* Instructions to follow
Among the records below, count the lines where "point" occurs, and report that total alone.
[Exercise input Boundary: Start]
Each row is a point on a landscape with many valleys, with its height.
From any point a ball rolls to the lowest of the 2 points nearest to it. It stops when none of these is lower. Distance is the straight distance between rows; heights are no part of it.
nal: [ -4 -23  32   1   1 -17 -14  21 -11 -17  22   9   5   3  11  -5   0   2
  14  -8   7 -12  13   4  14  -6   2   9 -20   1  12  -5  35  -5]  height 3.79
koset: [ 19  -1 -25  -1  10   5  10   6  -2   3 -16  12  -2  -2  -7 -10   5  -6
   6  -2   8 -13 -22  21   0   1 -19 -12  -4   3  -7   5  11  11]  height 5.52
mivug: [ -5   4 -29 -17   0  -5  10   2   8  10 -16 -14  -2  -4 -11   9 -10   4
 -16  22 -14   7   6 -11   9 -13 -13  -7   1  12 -18  -8 -31  -4]  height 4.15
duv: [ -9 -17  33   7  10  -2  -9 -13  11   3  22  -9  13  -9  29 -18 -21  -4
  17 -30   3 -10   8   4 -11  10  27  13  -8  -1   6  11   5   0]  height 3.33
biso: [  4  -6 -27  -7 -12  -7   3  12 -13  -6   7   8 -18  -6  13  20   9 -13
  13  21  15 -22 -19   5   9   0   6   2  -8   1   3 -12  12   5]  height 3.82
fus: [ -3  33  -2  16  10  -1   1   4  -3   1  -9 -30   3  -1 -10 -22  -5  -6
   5 -24 -12   7   3   5  -3   0 -11   4 -16  18 -15  -7 -44   8]  height 5.18
mip: [ 10  14   9  -6   1  21 -12 -11   8  -2  23   9   0  -2  -4 -23   1 -20
  10   3  32 -10  -6   6 -12   9  -5  -9  12  -4  22  19  -2  -2]  height 5.04
gebok: [  1 -21  13 -12  -8  -9 -18 -11   5  -5  22  10   1  -1   8  -7  -3   6
  12 -16   6  -3  -4 -12   8   5  19  13  -9 -11   6 -15  10   5]  height 4.97
ket: [  6   5   6   1  14  10  -4  -8  13   2  -9  11   9   5   7 -30   2   9
   0 -21  -5 -13  -3   2 -19  -3   4  -8   2 -12   7  26  19   3]  height 4.23
Vuto: [  9  -9 -29 -24   0   2  14  -8   4  12 -17   9  -9  -3   4   9 -11   4
  -3   5  18   2 -29 -21  -5   6   3  -2  13 -11 -10   1  -4   7]  height 7.95
nopof: [ -8   6  -4 -14 -12  12  -7 -19  10   6  15  -3 -20   0   8  -2  -4  -1
  -1  20  21  -2 -13 -32   0   2  26   0  19 -16   8  -8   3   2]  height 4.55
num: [  1   0 -21 -13  -4  -2   6  10  -5  -1 -11  11 -11  -2  -1  12   8   7
  -4  22   4  -4  -7   1   5  -8  -3  -8  10  -2  -5   0   1  -5]  height 4.26
nagif: [ 10  -7 -45  -9 -22  -6   7  10  -4 -14   9  23   7  -5   4  -2  17  -9
   0  -7   3 -27 -30  10   3   9  -9  14 -15  23  17   6  22  14]  height 3.69
zugef: [  1 -17  26  23 -15  -9  -6  10   8  15   2   6  22 -17  -5  11  -2   8
   8 -15 -23  15  18  13  11   5 -10  21 -13  11   5  -2  22 -19]  height 3.17
Fepum: [  1   4 -18 -10   1  10   6 -16  14   8 -15 -13  12  11  -2 -21   5  14
 -12 -10 -17   9   5 -15 -14 -19  -6  -9  12  -3 -13   1 -15   9]  height 3.98
fiz: [ 10  -4 -23 -17  -1   6  22   0  -6   8 -19  14 -16  -1  17  13  -6   2
 -10  11  31 -13 -37 -22 -15  21  12  -4  20 -13   3  24   7   5]  height 8.09
dogaz: [-10   3   3 -13  -4   1  -6  -4  -8 -10  12  14 -11   4 -20  25   5  -8
  -7  28   6  21   7   8  15   0  -1  -8  20  -8   4 -14 -11 -16]  height 5.75
kif: [  6 -23   2  -3 -16 -12  -4   9   7  -6  18  16  18 -14  -3   2  -1   0
  11 -13 -14   0   2  11  17   4  -7  25 -25  20   7 -17  11  -4]  height 4.63
meli: [  2  32  -7   1  13  37 -10 -27   1  17 -28  -8   1  14  10 -13  10  -3
  -5   9   5   1 -16 -19 -28  -2  14 -17  27 -17   3  21   6   0]  height 6.64
nilug: [  6   1  -8  -8   2   3   0  -1  -1  -9  -1  19 -16   9   8 -14   6   4
  -2   5  21 -14 -12  -5 -12   3   6 -16  10 -17  13  22  13   2]  height 3.46
kodet: [  8   8   7 -16   0  25  -8 -18  13   5   6   1  -4   1  -4 -31  -4  -9
   3  -3  37   9 -13 -13 -17  12  -5 -16  17 -12  13  15  -4   6]  height 4.78
dud: [-20  10  -1   2  -8   2  10  20 -23 -14  -5  11 -23  -2   0  34  14  -7
  -5  35  10   7   9  20   7  -4   4 -11  14  -5   4   0   4 -24]  height 3.22
tupag: [ -7  41   1  14   8  12  -6  -7  -7   2  -3 -30   0   1  -8 -23   2 -13
  -1  -2   1  11   2 -11 -14  -9  -4  -3   4  13 -13   2 -47   4]  height 4.83
Vep: [  7  18   9   1   1  22 -14  -9   0   0  15  15   1  -5 -18  -2   7 -16
  12   7  18   8  -2  18  -4   5  -8  -4  14  -4  10  -1  -5  -8]  height 5.24
tugom: [ 19   1 -33  -9   9  18  18 -14   9   9 -13  -6  22  -1   1 -27   0 -12
   4 -24   4 -11 -20   9 -19  -3 -21  -6   7   6  -8  12  -2  19]  height 4.46
dunu: [ 20   8 -31   0   3  16   9 -17  -1  14 -12  -6   7  14  22  -5  17  -5
   6 -15   2 -32 -24 -10 -26   4   4  -4  16 -15  10  21  13  18]  height 5.80
kabov: [ -3  -1   5  15  15 -17   7  16 -15 -24   2   7  -3   4   4  -8   4  -1
   1  -7  -8 -12   8  25   4  -9   4  -7 -14   3  -5   5   0   9]  height 5.07
Gino: [  3   2  19   8  18   9   0  -2  15   9  -5  10  18  -8   5 -34  -7   3
   0 -20  -7  -6   0  19 -21   5  -5  -2  -3   3   7  43  18 -13]  height 3.72
visi: [ 19  -6 -13  -7  -1  10   7 -10  18  17  -2   0  30 -14   4 -23  -2  -3
   8 -36  -1 -11 -16   9 -12  12 -15  13  -3  10   1  20   8   7]  height 3.48
Mogo: [  3  29 -15  20   6   7  16   3  -3  -6  -8  -7  25  -3  -8  -8   9 -10
   3 -21 -28  -8  -1  30  -7  -6 -12  17  -5  26  -7   4 -13  11]  height 3.01
Zug: [-13  22  15  10  17  17 -12 -17   1  10 -23 -17 -12   9   2  -4  -2  12
  -6  12  -5  15   6 -18  -1  -1  17 -19  13 -12 -12   0 -19  -6]  height 2.99
kup: [-10  -1 -12   1 -14  -8   1  21 -20 -18   4  12 -20  -1   2  27  15 -10
   4  19  17  -3   2  16  13 -12  -1  -5  -1  -1   8 -17  18 -11]  height 3.49
kasi: [ -6  -6  -4  -3  10  -3   6   6  -8  -6   0  -6 -19   2  21   7  -7  -1
   6  20  12 -17  -6  -6   3  -5  25  -9   3 -12  -6  -7  -3   5]  height 4.21
safo: [  3 -15  35  33  10 -18   4  17 -10  -2  -4  -4  14  -6   3   3  -6   3
   4 -21 -18   3  18  27   9  -1  -8   9 -27  11  -7  -6  20  -3]  height 4.71
veg: [ -8 -26   2 -10   9 -21   4   2  -6 -16  -2 -16  -4  21 -14  17  -5   9
 -23  22 -13  15  18   0  15   6  -3 -21  -2  -6 -17   7 -34  -1]  height 3.60
veno: [  2 -31  18   8   2 -27   2  14   1   9   9   8  18 -15  27 -12 -18   0
   8  -8  -2 -22  -7  11   2   3   2  25 -31  17   3  15  41  -5]  height 2.30
varaz: [ 11  -9 -19 -17 -23  -2  -3  -9  11   5  19   1  -5  -2   8 -11   2  -2
   8 -16  22 -20 -25 -30 -10  13  12  15  -7  -4  12  -4   9  17]  height 4.70
lunif: [ 10   9 -22 -16  -9  26  14 -28   5  12  -4   2   0  -2   6   5 -13 -14
  -8   4  23  11 -24 -24 -34   4   3  -1  34  -9   1  10  -9  15]  height 7.58
Kot: [-15  23  -6   1   2   8   8  -3 -11 -20  12  -1  -8   1   9  -5  -1  -9
 -11  18  11   5   7   1 -19 -12  17  -7  24   2   2  10 -29   2]  height 5.69
Liso: [ -9  20  12   5  18   5 -15 -19  -1  18 -24 -26  -7  12 -16  12  -3   8
 -21  12 -20  27  11 -19   0   6  -1 -17   8  -5 -22   3 -39  -8]  height 3.63
Neneb: [  4 -22  17   1   5 -15  -4   1  12   8   3  17  16  -8  27 -16 -20   7
   6 -24   2 -22 -11   1 -14   9   6  15 -12   0   9  34  37  -1]  height 2.43
kizom: [ -8   4  -4  -4 -12  12   8 -19  18  -5  13 -24   3  -5  13 -33 -11 -10
   4 -22   5   3   8 -17 -25 -16  10  -4   5   5   4   2 -16  19]  height 5.82
zolig: [ -1   8 -18  14  -5  -1  14   7   0 -18   4   9  19  -7   2  -5   6  -8
   2 -13 -21 -16  -1  30  -4  -6  -2  15 -10  26   8   4  -2  11]  height 2.03
rus: [  5 -13  22  14 -11  -2  -3  20  10  21   6  15  19 -17  -1  -6  -7  -7
  14  -5   8  -5  -6  18   5  12 -16  22  -7  14  21  21  32 -23]  height 2.75
netar: [ -7  -3  29  15  16  -9 -11  -4   1  -3  10 -15   0   3  28 -18 -10   4
  15 -22   0 -19  11   0  -8  -2  26   3 -21 -10   1  -1   9   9]  height 2.90
kupak: [-11   2   9  15  17 -23  11  22 -30 -26   0  -7 -20  13  10  14   1  -3
   3  10   4  -8   7  18   7  -6  13  -5  -7  -6  -5  -8 -12   1]  height 5.23
Maf: [-20   1  -4 -10   4  -1  17   5 -18 -24  14  -4 -17   2  13  13 -10 -13
  -6  24  12   2   6   0   3  -5  23   1  16   1  -5  -2 -32  -5]  height 5.47
Vobe: [ 11  -6 -18  -4 -16  -9   1  14  -7  -9   4  26  -1  -6  -7   5  16   1
   6  -6   8  -7 -14   9  12   1 -13   9 -10   4  10  -5  23   4]  height 4.22
pep: [  7  21 -24 -23 -18  13 -10   0   9  20  -5  10  -9  -7 -17  14   3  -2
  -3  21  18   2 -19 -15   2  -1 -13   8  18  -3   3  -9  -6  -4]  height 4.98
sis: [  3   0  14  -5  -2   9  -8   4  -7 -14  18  20   9  -1 -24   1   8 -15
   8   4  11  17  11  29  10   5 -19   0   7   5  15  -5  -4 -12]  height 5.38
des: [ -8  -3   6  -1  17  -1  -3   8 -10 -12 -12   7 -18  13  11   0   0   8
  -2  18  13  -6   0   2   1  -6  17 -24   7 -15   2  10   8  -3]  height 3.92
zegum: [ 12  -8  -6 -19 -15 -11 -11   3   3   6  -5  24 -10  10 -28  12  15  18
 -13   4  13  17 -13 -14  14  17 -15   0   4 -14   7  -5   5  -6]  height 5.49
dilil: [ -3  -4 -11  -2 -10  -9   3   8  10 -17   5   0  12  -5 -16 -15   6  10
 -10  -3 -23   5  15  12  15 -11 -16   1 -14  24   0  -6 -14   4]  height 2.11
Tad: [  2 -14  16  -8   9  12   3  -7  19  -4   7   8  17  -9   5 -44 -15  -5
   1 -25  17   2   0  13 -17   8  -8 -10  -2   4   7  32   1  -4]  height 4.14
Mipu: [ 12 -31  17 -14 -13 -21 -18   3  -2  -1  18  13   7  -4   0  10   2   7
  12 -14  -6   7   2  -9  19   7   1  19 -24   0   4 -25  22   1]  height 4.84
sasem: [ 21 -13 -13  -1  -9  -2  13   6  13  25  -4   2  30 -15   1 -14   0   1
   2 -29   1 -22 -32   9   3  18 -22  34 -16  23   5  22  28   6]  height 2.51
Gega: [ -8  -5  10   1   0 -15  -9   8   7  -6   7 -26  -3   0  -1 -14   0  10
   1  -7 -12  -1  17  -5  13  -9   3   3 -25   6 -10 -24 -14   8]  height 4.36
[Exercise input Boundary: End]
* Problem solution
2